Could you reproduce, word for word, everything below from the line containing "[114 153 146 135 154 121 165 154]" down to the line containing "Before (12 x", with both of those lines included and no others?

---------------

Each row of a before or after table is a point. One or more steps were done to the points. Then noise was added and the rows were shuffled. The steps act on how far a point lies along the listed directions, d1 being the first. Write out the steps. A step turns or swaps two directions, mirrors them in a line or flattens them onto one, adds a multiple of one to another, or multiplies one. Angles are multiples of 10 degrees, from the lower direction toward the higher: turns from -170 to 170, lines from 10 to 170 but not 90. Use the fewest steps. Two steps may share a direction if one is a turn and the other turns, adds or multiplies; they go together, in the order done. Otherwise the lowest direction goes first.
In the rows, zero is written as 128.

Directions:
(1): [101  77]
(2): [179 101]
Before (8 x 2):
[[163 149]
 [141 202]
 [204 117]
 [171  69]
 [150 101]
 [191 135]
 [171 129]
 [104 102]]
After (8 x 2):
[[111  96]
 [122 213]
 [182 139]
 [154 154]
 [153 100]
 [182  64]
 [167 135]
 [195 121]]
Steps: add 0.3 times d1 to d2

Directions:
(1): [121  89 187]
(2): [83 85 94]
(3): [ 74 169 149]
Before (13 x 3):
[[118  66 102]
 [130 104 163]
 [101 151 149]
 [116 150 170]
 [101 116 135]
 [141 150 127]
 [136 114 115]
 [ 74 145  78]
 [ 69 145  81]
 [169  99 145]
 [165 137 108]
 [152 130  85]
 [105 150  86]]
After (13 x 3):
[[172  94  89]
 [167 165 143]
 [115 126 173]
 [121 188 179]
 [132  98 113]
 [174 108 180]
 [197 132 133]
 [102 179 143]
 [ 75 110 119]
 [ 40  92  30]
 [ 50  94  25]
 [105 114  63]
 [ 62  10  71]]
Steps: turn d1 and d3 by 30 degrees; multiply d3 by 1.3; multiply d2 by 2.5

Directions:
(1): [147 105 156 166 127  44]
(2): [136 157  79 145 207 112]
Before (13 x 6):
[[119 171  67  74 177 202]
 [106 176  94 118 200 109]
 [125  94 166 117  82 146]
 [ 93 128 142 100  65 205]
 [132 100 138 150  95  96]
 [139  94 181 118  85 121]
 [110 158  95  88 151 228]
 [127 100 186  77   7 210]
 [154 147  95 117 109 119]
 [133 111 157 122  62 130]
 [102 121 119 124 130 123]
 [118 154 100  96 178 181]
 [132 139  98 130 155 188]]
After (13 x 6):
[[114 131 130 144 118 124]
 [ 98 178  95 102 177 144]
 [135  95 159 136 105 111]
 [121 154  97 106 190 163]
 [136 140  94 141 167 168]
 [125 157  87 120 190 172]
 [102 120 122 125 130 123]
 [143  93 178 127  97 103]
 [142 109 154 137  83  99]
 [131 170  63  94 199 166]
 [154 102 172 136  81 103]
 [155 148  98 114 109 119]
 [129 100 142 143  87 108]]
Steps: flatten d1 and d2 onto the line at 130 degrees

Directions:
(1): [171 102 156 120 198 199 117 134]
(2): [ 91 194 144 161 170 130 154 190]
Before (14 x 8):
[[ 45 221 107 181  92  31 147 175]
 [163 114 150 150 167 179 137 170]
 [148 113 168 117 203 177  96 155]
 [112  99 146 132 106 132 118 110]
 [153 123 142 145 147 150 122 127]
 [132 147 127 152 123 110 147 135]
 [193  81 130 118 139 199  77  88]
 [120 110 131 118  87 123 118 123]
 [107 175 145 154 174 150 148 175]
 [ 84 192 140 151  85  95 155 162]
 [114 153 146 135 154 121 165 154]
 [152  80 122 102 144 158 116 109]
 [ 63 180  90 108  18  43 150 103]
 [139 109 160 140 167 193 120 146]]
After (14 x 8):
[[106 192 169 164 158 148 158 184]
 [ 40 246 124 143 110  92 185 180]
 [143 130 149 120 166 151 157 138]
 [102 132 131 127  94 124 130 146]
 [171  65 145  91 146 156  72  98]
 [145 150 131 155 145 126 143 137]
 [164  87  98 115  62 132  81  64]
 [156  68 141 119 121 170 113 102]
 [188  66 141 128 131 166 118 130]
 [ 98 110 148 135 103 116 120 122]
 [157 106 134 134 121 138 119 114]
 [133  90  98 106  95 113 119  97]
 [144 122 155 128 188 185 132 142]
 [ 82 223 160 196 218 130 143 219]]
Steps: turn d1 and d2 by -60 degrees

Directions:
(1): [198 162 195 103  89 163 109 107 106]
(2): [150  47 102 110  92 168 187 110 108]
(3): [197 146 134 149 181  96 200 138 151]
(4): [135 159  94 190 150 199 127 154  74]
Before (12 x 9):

---------------

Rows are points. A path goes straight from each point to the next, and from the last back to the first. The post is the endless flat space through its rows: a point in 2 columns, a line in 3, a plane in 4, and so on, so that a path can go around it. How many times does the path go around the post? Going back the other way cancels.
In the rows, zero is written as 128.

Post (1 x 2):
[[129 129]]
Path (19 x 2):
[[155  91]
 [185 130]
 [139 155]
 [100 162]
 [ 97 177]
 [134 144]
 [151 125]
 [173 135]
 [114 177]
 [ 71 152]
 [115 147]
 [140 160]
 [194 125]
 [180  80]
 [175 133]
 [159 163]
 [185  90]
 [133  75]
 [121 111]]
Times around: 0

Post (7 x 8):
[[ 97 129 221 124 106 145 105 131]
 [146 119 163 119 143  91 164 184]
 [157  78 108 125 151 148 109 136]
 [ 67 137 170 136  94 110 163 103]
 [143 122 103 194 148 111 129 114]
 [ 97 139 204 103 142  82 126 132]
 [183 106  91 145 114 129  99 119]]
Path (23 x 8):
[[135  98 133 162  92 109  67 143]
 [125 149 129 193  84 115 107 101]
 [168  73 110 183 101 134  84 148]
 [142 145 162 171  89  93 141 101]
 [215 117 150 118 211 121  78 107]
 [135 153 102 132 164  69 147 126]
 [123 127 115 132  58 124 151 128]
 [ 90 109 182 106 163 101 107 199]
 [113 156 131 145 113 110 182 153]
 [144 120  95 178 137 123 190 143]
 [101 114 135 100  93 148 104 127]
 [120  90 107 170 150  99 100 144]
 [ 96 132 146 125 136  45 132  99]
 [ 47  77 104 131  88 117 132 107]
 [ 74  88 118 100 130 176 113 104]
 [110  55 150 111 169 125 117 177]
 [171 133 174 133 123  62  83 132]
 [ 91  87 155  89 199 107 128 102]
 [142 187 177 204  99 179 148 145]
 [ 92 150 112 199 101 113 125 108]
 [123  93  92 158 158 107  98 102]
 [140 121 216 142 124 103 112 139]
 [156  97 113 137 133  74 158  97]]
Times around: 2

---------------

_Your solution_
 [114 153 146 135 154 121 165 154]
 [152  80 122 102 144 158 116 109]
 [ 63 180  90 108  18  43 150 103]
 [139 109 160 140 167 193 120 146]]
After (14 x 8):
[[106 192 169 164 158 148 158 184]
 [ 40 246 124 143 110  92 185 180]
 [143 130 149 120 166 151 157 138]
 [102 132 131 127  94 124 130 146]
 [171  65 145  91 146 156  72  98]
 [145 150 131 155 145 126 143 137]
 [164  87  98 115  62 132  81  64]
 [156  68 141 119 121 170 113 102]
 [188  66 141 128 131 166 118 130]
 [ 98 110 148 135 103 116 120 122]
 [157 106 134 134 121 138 119 114]
 [133  90  98 106  95 113 119  97]
 [144 122 155 128 188 185 132 142]
 [ 82 223 160 196 218 130 143 219]]
Steps: turn d1 and d2 by -60 degrees

Directions:
(1): [198 162 195 103  89 163 109 107 106]
(2): [150  47 102 110  92 168 187 110 108]
(3): [197 146 134 149 181  96 200 138 151]
(4): [135 159  94 190 150 199 127 154  74]
Before (12 x 9):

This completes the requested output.